● **What you have to do**
If a line of the data below contains the string "after", copy it into your answer.

..........

The rows are grouped in 4 different ways at once. Each group adds its own fixed numbers to the row, and there is some noise. The rows also spread widely along 14 directions, which tell nothing about the answers.
Some rows, each with its group in each grouping after it:
-78,-55,117,-57,-254,-202,-349,75,-215,321,201,-423,78,-108,102,357,-167,350,-51,-68,-76,-39,298,-652,-681,-4,-217,58,78 -> (2) romom z_955 z_593
-304,-240,336,410,-435,124,-312,-293,187,-21,-136,-26,63,177,-161,-356,87,-2,79,9,-91,312,-224,33,273,-270,-82,-172,-105 -> (0) Tig z_888 z_534
81,-113,-463,44,-156,-151,228,169,63,-193,-240,169,-214,52,167,258,-127,-109,-66,-166,-48,114,-228,382,149,68,-97,-250,130 -> (1) Maki z_31 z_506
-142,-326,235,212,-154,216,-134,-159,17,-9,-402,-224,-67,-179,166,-86,-54,97,287,-35,30,251,120,-310,15,118,-189,125,-200 -> (1) romom z_955 z_613
448,-138,28,-505,378,-2,443,98,157,-359,210,77,90,81,-286,-383,-49,-94,-3,298,307,-346,-16,-164,134,408,84,-22,-79 -> (0) Maki z_261 z_884
-23,-34,-7,-55,-210,39,64,-129,82,213,230,-62,-255,283,-214,-98,542,30,-85,551,86,124,-145,-106,49,103,242,36,-258 -> (2) dep z_888 z_613
-152,-77,-78,248,37,-96,20,20,-66,179,-157,-297,286,135,331,288,309,401,-331,-31,-128,-131,-371,-70,-654,-472,-288,67,233 -> (1) tapod z_261 z_884
-77,-294,394,-202,73,9,-414,-356,-18,128,-45,-204,-250,212,-216,-365,338,207,344,309,299,13,41,-141,-196,338,144,206,-182 -> (2) Tig z_31 z_593
158,-80,-77,-30,-282,276,-51,285,180,-180,398,-12,312,-281,-156,-145,100,-398,208,-196,-88,-36,-5,365,287,223,-338,132,96 -> (0) tapod z_888 z_534
283,373,-243,-288,126,231,400,129,-1,3,154,-296,-180,-275,21,112,198,-22,-36,317,-40,-147,-61,-443,-192,352,176,48,-472 -> (0) dep z_261 z_111
-7,-95,98,194,-103,83,508,211,-24,49,579,-434,194,-305,-101,9,-432,-98,176,-82,-389,288,-6,-515,-53,66,62,385,12 -> (0) dep z_31 z_506
81,84,243,101,-190,467,-215,230,255,34,114,38,303,-561,109,194,262,-177,336,-71,20,28,373,-264,130,0,-300,182,-427 -> (0) tapod z_955 z_111
137,-288,-127,-312,-63,-331,17,52,-72,135,77,-75,-180,363,-372,-129,272,134,-142,322,172,-270,-90,309,-154,254,-47,170,105 -> (0) romom z_31 z_613
-157,-72,279,332,336,-169,-84,105,-112,-154,-459,-66,564,346,308,202,-289,88,57,-436,-123,-33,-240,343,-3,-152,-202,-16,-126 -> (0) tapod z_955 z_884
11,105,79,10,-103,-432,-244,-57,-331,229,-69,-118,-52,515,12,498,173,117,-159,337,265,-134,82,233,-395,206,-71,86,-456 -> (1) romom z_888 z_613
5,-422,-129,86,-91,-302,-31,-246,-183,-76,-69,158,124,194,582,179,-69,67,153,-20,459,-43,-99,339,-310,-166,-228,59,287 -> (2) tapod z_31 z_534
96,4,69,-237,429,98,255,174,15,345,-88,-387,-16,-224,-157,52,479,396,-56,141,-106,-271,58,-272,-388,162,-43,576,-199 -> (1) tapod z_31 z_111
169,265,-211,-412,289,-55,80,286,52,45,-324,56,-127,-53,101,167,72,373,-229,-207,-66,-249,26,-161,-226,233,92,-216,-232 -> (2) tapod z_31 z_506
93,-323,292,379,-404,-9,-124,-155,-91,-166,-252,-56,205,34,35,199,-73,-233,15,164,254,134,6,59,98,77,-511,-38,-413 -> (1) romom z_261 z_884
-167,-475,125,114,-18,-599,310,71,-261,228,-216,-119,-71,584,-290,337,-214,154,-211,58,-114,139,121,201,301,220,77,162,-228 -> (0) tapod z_955 z_534
-22,-229,-338,50,-246,-376,84,340,-252,48,-696,-153,-145,93,23,585,-315,158,-501,-268,-277,37,45,168,189,300,-365,-372,-183 -> (0) Maki z_955 z_506
21,58,-33,107,372,54,393,126,-51,-222,-526,-282,187,195,161,13,-160,68,-53,-207,-185,1,-405,140,93,233,39,-38,-243 -> (1) dep z_261 z_613
159,-69,376,-40,311,-30,442,233,156,-145,292,108,392,-14,59,70,-368,-74,237,-115,25,121,236,-287,260,168,166,153,-251 -> (2) tapod z_261 z_506
-110,-296,118,175,11,46,110,494,143,-72,49,-174,398,-171,21,181,-196,-22,129,-322,-399,337,207,-64,304,83,-175,-20,74 -> (1) romom z_888 z_506
116,-180,-148,134,-372,128,58,576,121,-394,197,-285,603,-187,-66,59,-63,-263,-49,-251,-357,219,41,-4,296,185,-350,-362,37 -> (1) Tig z_31 z_506
-15,333,122,219,40,287,40,-101,-65,-11,276,-300,2,-295,128,12,-253,-316,523,-175,-83,89,-208,137,-226,188,-72,568,-244 -> (0) romom z_261 z_534
353,-126,177,-216,-41,71,178,51,-50,2,437,-302,137,-126,-330,-128,212,-221,142,354,195,-153,110,10,-3,514,-197,492,-286 -> (2) tapod z_888 z_111
-113,-455,-548,-276,-60,-59,5,286,-85,132,22,-229,-209,-43,445,377,323,135,252,28,-66,112,214,69,-273,272,11,40,452 -> (1) dep z_955 z_613
194,321,-413,-267,161,18,225,-9,67,103,-542,325,-468,-394,382,449,-357,131,-130,-347,201,-341,-20,-93,-315,36,-97,10,-133 -> (1) Maki z_955 z_534
-82,-616,-153,-228,261,-307,333,225,134,330,-455,152,-22,18,-6,213,373,561,-445,88,61,-265,66,63,-13,-117,-221,195,172 -> (0) tapod z_955 z_506
-121,-410,-79,276,-404,-120,37,-234,-85,-55,42,-100,-130,179,0,-83,-185,-175,130,-43,14,94,-422,396,-144,-117,-251,210,353 -> (0) tapod z_955 z_884
-99,397,-318,197,-492,-150,-105,-295,-106,328,-2,63,-487,206,170,339,25,16,-162,-87,-13,-61,-551,364,-536,-302,-44,58,65 -> (2) tapod z_261 z_534
-27,-479,-33,7,-100,-225,332,-69,-207,116,53,-315,-78,231,101,218,181,90,73,463,107,232,28,-78,-44,213,45,164,-86 -> (2) Tig z_261 z_111
-128,160,-27,45,-80,35,-28,176,-69,111,13,-461,1,299,-113,40,415,119,-47,254,-350,238,-91,-136,35,247,179,-108,-396 -> (0) romom z_261 z_613
96,252,168,-98,78,63,-193,158,-219,68,-135,-832,169,-20,-167,-120,-98,282,-30,-222,-390,-110,-218,-218,-498,338,-271,91,-104 -> (2) romom z_261 z_111
-98,-116,198,61,42,-269,-304,285,-252,324,91,-298,185,183,-113,599,155,97,117,-17,-52,-45,299,173,-237,260,-113,337,-236 -> (1) dep z_31 z_593
81,-7,-7,227,-618,-54,-450,-75,-332,-45,96,-317,163,-134,485,504,-100,-196,209,100,192,161,189,-87,-417,126,-484,-104,-248 -> (2) romom z_955 z_111

New rows. What belongs after each?
138,-562,-22,70,-25,-141,330,-188,-147,-330,-93,22,166,15,450,62,-259,19,134,132,417,12,38,-208,-201,15,-174,15,105 -> (1) tapod z_31 z_884
40,326,-415,-122,161,323,359,-61,63,-124,-161,-264,-254,-356,407,-169,100,142,-33,-71,-182,11,-483,-230,-343,180,105,-1,-78 -> (2) tapod z_888 z_506
137,392,-11,58,16,189,95,22,-261,-159,385,-687,249,17,193,-124,70,-107,217,63,-139,65,-313,-173,-416,359,72,273,-321 -> (2) tapod z_31 z_613
233,-38,-140,-278,-85,199,-296,-53,292,-207,-302,284,-40,-151,-80,-288,364,-60,-131,114,340,-435,-253,268,-103,33,-429,-196,-12 -> (0) romom z_955 z_884
104,316,64,148,-195,-315,20,-435,-93,39,-15,295,-146,415,261,256,-176,19,-177,332,493,-150,-288,-59,-406,-231,79,-24,-385 -> (2) romom z_955 z_613
-42,-319,-92,193,-320,297,4,-216,-92,-518,34,-254,-95,40,226,-382,-163,-403,626,-14,-18,455,-214,121,236,374,42,-128,-25 -> (0) tapod z_31 z_884
66,-305,134,-111,195,-28,196,311,128,-328,460,49,596,28,225,-11,-323,-92,355,-169,27,53,271,-226,43,-10,57,-54,288 -> (0) tapod z_955 z_884
331,-43,-128,-431,111,-75,522,338,-43,90,210,-220,-1,-107,-263,229,102,98,-219,237,22,-152,373,-497,24,512,89,96,-370 -> (1) tapod z_261 z_534
87,162,-169,88,-241,180,230,185,175,-322,295,-229,209,-35,-129,-269,-375,-174,-16,-373,-377,15,-440,-166,-186,-139,-69,-161,367 -> (1) tapod z_955 z_884
154,99,-238,-276,100,-82,450,-126,-121,-121,-203,-128,-609,176,-125,-100,-232,-118,183,164,-4,108,-244,109,75,582,438,62,-321 -> (2) Tig z_31 z_111
-133,127,63,69,124,30,-483,191,-114,99,-278,-498,82,171,27,89,269,289,173,-236,-295,48,-101,174,-278,91,-142,-72,-55 -> (1) Maki z_31 z_111
0,169,-173,-133,63,-36,176,-200,-32,31,177,-330,-215,152,133,-124,126,239,-27,296,15,3,-312,-423,-486,33,255,-23,25 -> (2) romom z_261 z_593
-138,-283,518,478,-232,209,-155,-240,-24,116,-330,-197,60,-50,2,-38,137,36,280,4,52,266,28,-96,146,27,-217,400,-509 -> (1) tapod z_31 z_613
109,146,-211,-193,-167,156,-6,-51,279,-11,-134,267,-379,-128,-115,-78,205,83,-41,-32,103,-172,-147,-89,-121,-41,84,-119,-41 -> (1) tapod z_31 z_593
-41,-91,-278,292,-379,7,72,29,-13,161,-216,66,4,-409,505,516,-306,-57,3,-378,-40,45,-120,138,-281,-279,-523,144,245 -> (2) romom z_261 z_534
204,397,260,-188,-16,103,-347,26,57,-26,-146,-152,17,85,-349,-199,-143,162,23,-369,-20,-427,-223,101,-397,72,-179,-33,-30 -> (1) tapod z_261 z_111
185,290,-89,-116,-131,-3,-168,374,170,-207,485,-58,387,219,-299,-137,-102,-196,34,-466,-234,-274,-318,514,-144,-15,-145,-95,419 -> (1) tapod z_261 z_534
-98,-80,-133,392,-624,-80,-13,-111,-370,-8,-194,-373,-308,32,54,363,-471,-382,234,-136,-217,323,-231,342,52,297,-225,74,-207 -> (0) dep z_955 z_111
-110,-343,-79,185,160,-428,524,217,34,175,110,-36,220,418,-52,312,-131,56,-33,-91,-157,-35,-343,576,-98,-311,-17,412,511 -> (1) Tig z_261 z_111
277,274,-166,-362,-53,-118,315,-46,46,164,95,130,-294,-188,-89,162,-259,233,-341,-16,201,-439,48,-578,-512,-84,72,81,-64 -> (1) tapod z_955 z_534
6,-238,213,-15,-160,10,-106,20,-189,-8,-198,-463,116,-140,-14,-79,-483,146,97,-266,-111,-44,82,-352,-264,265,-269,139,-18 -> (0) Tig z_955 z_613
218,573,-118,-59,-256,-120,136,332,45,106,436,81,-57,-4,-430,284,-299,-259,-142,-87,-236,-105,1,24,47,133,83,55,-385 -> (0) romom z_31 z_534
132,27,-382,-180,-263,-462,339,-185,-123,4,-65,200,-576,600,-153,121,-315,-9,-183,9,197,-305,-514,566,-330,66,146,56,309 -> (1) tapod z_261 z_613
-213,307,138,124,74,5,-25,186,56,133,15,-98,-96,182,-165,205,-192,41,178,-344,-376,123,-45,48,15,64,284,105,-178 -> (1) tapod z_888 z_593
123,111,-204,72,-98,45,13,46,103,-486,-378,184,130,285,281,-29,-84,-150,59,-77,88,96,-230,225,216,71,11,-549,-262 -> (1) romom z_31 z_613
64,185,-293,-11,-112,-248,-98,254,-404,-295,-52,-413,119,209,292,385,-524,-149,29,-300,-198,31,-173,241,-226,468,-82,-375,-132 -> (0) dep z_955 z_506
111,-615,25,376,-548,-115,375,-258,-89,-301,270,84,305,-103,408,121,-253,-191,58,298,398,236,103,-481,-38,-275,-276,-80,4 -> (0) tapod z_31 z_884
-126,-330,458,423,-180,-334,23,-89,-26,-165,-184,170,377,566,-2,-2,-585,-83,151,-214,80,254,-96,221,335,-187,9,-77,-57 -> (2) Tig z_31 z_613
-15,-500,39,201,-346,-303,105,219,5,-14,477,96,293,285,-128,437,-4,-319,102,251,111,228,258,142,315,50,-58,53,27 -> (1) dep z_955 z_593
158,-253,-407,-77,-242,-197,430,-60,-131,59,-419,121,-442,40,50,404,123,-62,-207,292,205,-125,-72,296,136,256,-148,89,-293 -> (0) tapod z_955 z_111
-36,57,-481,-324,-182,-81,-94,321,-205,294,-376,-210,-507,-98,-15,533,91,112,-142,-127,-278,-1,211,30,-10,527,-3,-171,-296 -> (0) dep z_955 z_534
-294,-341,-87,83,-150,-165,-135,290,-62,374,-2,-158,-54,54,144,525,263,218,48,-36,-244,226,180,119,-62,-6,-70,48,87 -> (0) dep z_261 z_506
131,375,-350,-537,63,163,-317,55,-10,-17,-147,-77,-473,-51,46,-40,182,118,177,-189,19,-245,-24,153,-388,508,135,-150,-65 -> (1) tapod z_888 z_534
141,292,-618,-234,-207,-39,175,454,58,-96,-212,88,-209,74,-114,204,-98,-201,-171,-324,-313,-175,-311,591,113,268,-15,-208,37 -> (0) Tig z_31 z_613
110,305,-390,21,30,90,227,17,-199,-144,303,-576,124,-45,324,122,77,-33,-101,177,-144,-63,-466,-316,-715,60,-16,8,13 -> (1) dep z_955 z_884
79,-103,-257,-133,-148,15,115,89,-78,-407,548,-406,247,51,331,-153,-406,-174,311,-71,-153,198,-183,-276,-383,166,85,-228,492 -> (2) Tig z_955 z_884
-90,-481,-351,237,-321,-140,393,-126,-292,-129,54,-522,-46,-133,553,247,-228,81,75,144,-28,378,-113,-395,-428,79,-100,27,171 -> (1) Tig z_31 z_506
-64,-102,74,-3,459,-435,342,191,-160,7,-55,-252,274,680,-108,120,-158,187,-48,-178,-193,-64,-229,387,-12,128,200,128,64 -> (1) tapod z_261 z_534
-220,5,-160,-83,259,-354,183,-5,-140,378,-165,-171,-609,519,-300,252,264,215,24,210,-181,71,-237,375,-127,275,399,375,-132 -> (1) romom z_31 z_593
73,-152,420,225,-63,-186,134,-229,-236,184,360,-478,124,206,-133,32,-62,-20,182,383,152,108,-70,-115,-295,142,-112,559,-236 -> (2) romom z_261 z_111
13,440,-521,-248,-55,188,-165,175,-19,125,-291,-258,-311,-154,-22,162,386,-61,-114,-118,-270,-216,-393,489,-239,363,-138,33,-187 -> (0) Tig z_955 z_534
90,26,-198,126,-8,-28,362,191,-25,-94,-192,-354,432,-65,134,25,8,275,-551,8,-231,-74,-251,-511,-103,-202,-175,-328,-188 -> (0) dep z_31 z_534
137,326,-18,-137,254,192,170,288,24,99,175,-324,109,-22,-77,62,592,-59,52,366,-161,84,-18,-71,72,436,171,267,-632 -> (2) romom z_31 z_613
158,-281,228,-68,-277,-281,-170,183,-27,61,251,-53,81,220,-569,212,-18,-203,-12,151,115,-82,266,169,143,397,-241,170,-170 -> (1) romom z_955 z_593
-79,146,689,-51,28,207,-449,68,187,-21,107,-80,262,167,-218,-332,-149,188,389,-289,-110,24,268,-383,23,57,187,-50,-242 -> (0) tapod z_261 z_613
78,-604,-112,-52,-47,-129,480,31,158,174,-106,122,-190,38,-333,6,453,69,-192,485,148,126,142,-27,403,133,-51,232,-172 -> (1) romom z_31 z_534
11,-165,449,68,-162,-374,-418,87,-252,136,-213,-146,183,591,-381,183,13,147,-51,-62,77,-90,164,303,-9,249,-188,74,-386 -> (1) tapod z_31 z_613
141,-347,-105,92,54,19,223,167,-10,-430,74,-265,628,-56,378,-38,-83,-14,-39,71,54,54,-75,-242,-168,4,-337,-241,180 -> (1) romom z_888 z_884
-64,-79,-150,83,171,-128,413,-15,-66,160,-147,-254,18,-183,401,259,-297,438,-154,-294,-107,-146,-267,-272,-676,-302,-149,284,329 -> (1) tapod z_261 z_506
-69,-309,46,170,-199,-176,238,46,321,-74,53,158,-71,345,-560,-292,-140,-21,-81,-132,-180,102,-310,176,378,-252,80,-36,375 -> (1) Maki z_31 z_593
252,89,-97,212,-135,-235,313,-409,-352,-144,-284,-197,-226,110,135,181,-390,-28,-259,195,324,-160,-412,-163,-462,75,-211,79,-338 -> (1) Maki z_31 z_884
-103,-89,322,-90,98,277,-377,251,277,37,5,-58,388,-213,48,-220,67,249,323,-337,-142,-41,238,-274,-102,-147,-56,37,144 -> (0) Tig z_31 z_613
281,-6,-375,-217,-155,-81,296,388,-184,-222,70,-407,190,53,-63,150,-47,-143,-245,107,-139,-88,-19,-120,81,524,-116,-244,-227 -> (0) dep z_955 z_613
119,70,-137,-204,-174,-261,-130,70,-78,316,-107,342,-195,-31,251,829,92,63,-65,118,423,-247,415,124,-322,110,-98,65,-361 -> (1) Tig z_261 z_534
-205,-145,-70,-155,249,-87,-4,484,-27,135,37,-346,219,21,108,237,-270,214,320,-440,-487,63,206,106,-131,139,76,130,349 -> (0) Tig z_888 z_111
38,-871,62,-164,-335,-214,1,-187,-149,-182,-22,-126,-24,26,198,-32,-377,124,175,160,344,50,328,-416,-223,188,-200,-152,332 -> (0) Tig z_261 z_884
76,-182,351,54,81,-364,271,-42,103,-122,223,176,179,610,-387,-245,-390,-42,5,99,179,-81,-148,168,149,-50,174,105,55 -> (1) romom z_888 z_613
-40,-218,479,280,-100,-186,-168,43,-227,-99,374,-315,573,265,82,144,-357,-13,229,28,33,164,237,-421,-181,-49,-41,-55,-194 -> (0) dep z_31 z_884
100,-217,-62,91,-744,281,-248,86,91,120,89,-219,-49,-549,-212,-149,34,-116,-5,-125,-105,-34,14,-121,-169,-18,-622,229,186 -> (0) romom z_31 z_613
-127,-454,-47,-23,-601,-116,-472,-122,-98,202,233,-28,-249,47,-55,250,375,-147,236,348,261,71,223,322,-107,237,-205,147,8 -> (0) Tig z_888 z_593
-96,101,29,-105,251,51,311,121,316,328,-68,368,-152,-150,215,298,43,363,1,32,41,-33,242,-498,-140,-331,317,171,-67 -> (1) romom z_888 z_613
-96,-443,363,220,-219,22,-318,-33,162,174,101,176,185,-141,55,202,164,-132,340,40,275,135,266,139,104,-84,-388,387,-26 -> (2) romom z_955 z_593
113,-380,-50,286,-316,-64,532,140,-46,-45,554,-142,476,-110,293,375,-72,-214,70,144,86,122,98,-207,-120,-145,-224,365,144 -> (1) tapod z_261 z_613
138,-646,3,-230,-209,-165,-195,-138,74,-49,-119,280,-94,370,-119,-161,562,83,43,380,574,-172,93,433,97,164,-181,-10,85 -> (1) tapod z_31 z_613
87,149,-136,73,-495,-302,-381,-131,-329,300,-305,-6,-198,46,88,541,-110,-14,-267,-212,219,-327,-193,501,-511,37,-575,175,-140 -> (2) tapod z_955 z_534
-106,-226,197,86,-238,-104,-336,-207,-152,-57,300,-143,-80,349,52,-57,-292,-162,571,-92,170,102,-40,267,-275,151,50,206,231 -> (1) dep z_955 z_613
-16,-50,-323,80,-483,-409,23,84,-72,-79,-64,227,-183,534,35,371,-349,-130,-95,-302,-40,36,-219,594,62,-63,-27,-358,259 -> (1) tapod z_261 z_534
-86,41,28,362,68,174,12,-65,-64,-173,-231,-45,79,-134,454,256,-81,-289,518,-140,42,320,-41,269,130,179,-80,203,-429 -> (1) romom z_31 z_534
-25,103,-157,75,-251,-180,148,-71,127,-157,-24,180,-171,486,-124,-160,-140,-11,-173,38,-102,119,-491,88,-9,-199,249,-415,90 -> (2) Tig z_31 z_884
-12,-4,-184,-102,38,-56,326,324,3,-44,665,-475,228,82,109,10,-227,114,153,-82,-335,151,58,-580,-356,-31,263,10,458 -> (1) Maki z_955 z_613
-44,270,-120,-133,-240,-231,-351,-22,-383,290,-352,-464,-487,167,-118,308,-227,269,-266,-203,-196,-112,-230,64,-529,434,-87,-126,-251 -> (2) dep z_888 z_506
-161,-751,13,37,-324,-106,-157,260,16,75,284,-292,198,124,-316,-146,198,-82,277,-63,-255,308,166,341,285,187,-198,176,427 -> (0) Tig z_31 z_534
159,-62,-472,-248,430,-278,467,158,-95,-219,-61,-68,154,215,401,221,99,180,-111,78,166,-296,-200,96,-340,127,125,-49,125 -> (1) tapod z_31 z_593
-21,33,327,187,74,262,-221,95,195,105,-78,-58,462,-394,-9,116,163,-27,67,-154,36,-247,-28,5,-123,-154,-429,443,-254 -> (0) Tig z_955 z_593
-160,339,-276,187,75,-132,240,80,-215,3,118,-565,-99,282,152,264,52,129,-45,109,-380,281,-315,-316,-295,100,397,-104,-222 -> (1) Maki z_31 z_593
-96,-266,43,161,-498,-247,-172,105,89,197,311,469,-184,308,-139,507,239,-247,206,195,164,229,285,380,206,-86,31,92,-107 -> (1) tapod z_31 z_884
-126,-64,2,260,157,90,181,-71,96,175,-705,-78,-101,-80,18,27,280,276,-230,-34,-121,58,-295,19,76,-112,-181,168,-356 -> (1) romom z_31 z_534
-117,-130,-227,-53,-254,-335,29,-250,-110,8,-572,161,-535,410,85,210,-81,269,-268,104,93,10,-155,-71,-23,42,208,-429,-216 -> (0) tapod z_955 z_593
-85,-103,-521,91,-449,-90,-107,-64,-283,53,-118,-578,-371,179,162,177,465,110,-62,336,-169,233,-289,115,-406,181,-121,-160,25 -> (1) romom z_31 z_111
-61,-556,-176,293,-299,-41,169,277,17,-128,-142,136,400,-149,442,419,-56,-234,189,-146,28,195,149,379,303,-51,-363,108,99 -> (0) Tig z_31 z_613
-120,245,210,324,-27,-126,90,144,240,177,86,103,89,440,-299,97,227,60,-73,126,-293,199,-182,66,195,-379,232,-57,-283 -> (1) romom z_31 z_111
-87,-335,-304,-74,234,-133,250,343,-225,-89,-248,-480,205,171,427,341,262,352,-79,60,-255,235,141,-306,-171,259,89,-232,-41 -> (1) tapod z_31 z_884
252,-233,69,-129,186,60,410,-98,43,-347,498,-158,253,-2,125,-254,-135,-159,306,195,282,-133,-131,-150,-314,131,23,308,227 -> (1) tapod z_261 z_884
74,153,-323,-58,-21,123,285,193,177,13,604,-201,172,35,86,-43,334,-26,33,137,-120,-92,-380,-28,-404,-185,99,141,391 -> (1) dep z_261 z_613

..........

● **Answer for this exercise**
Some rows, each with its group in each grouping after it:
New rows. What belongs after each?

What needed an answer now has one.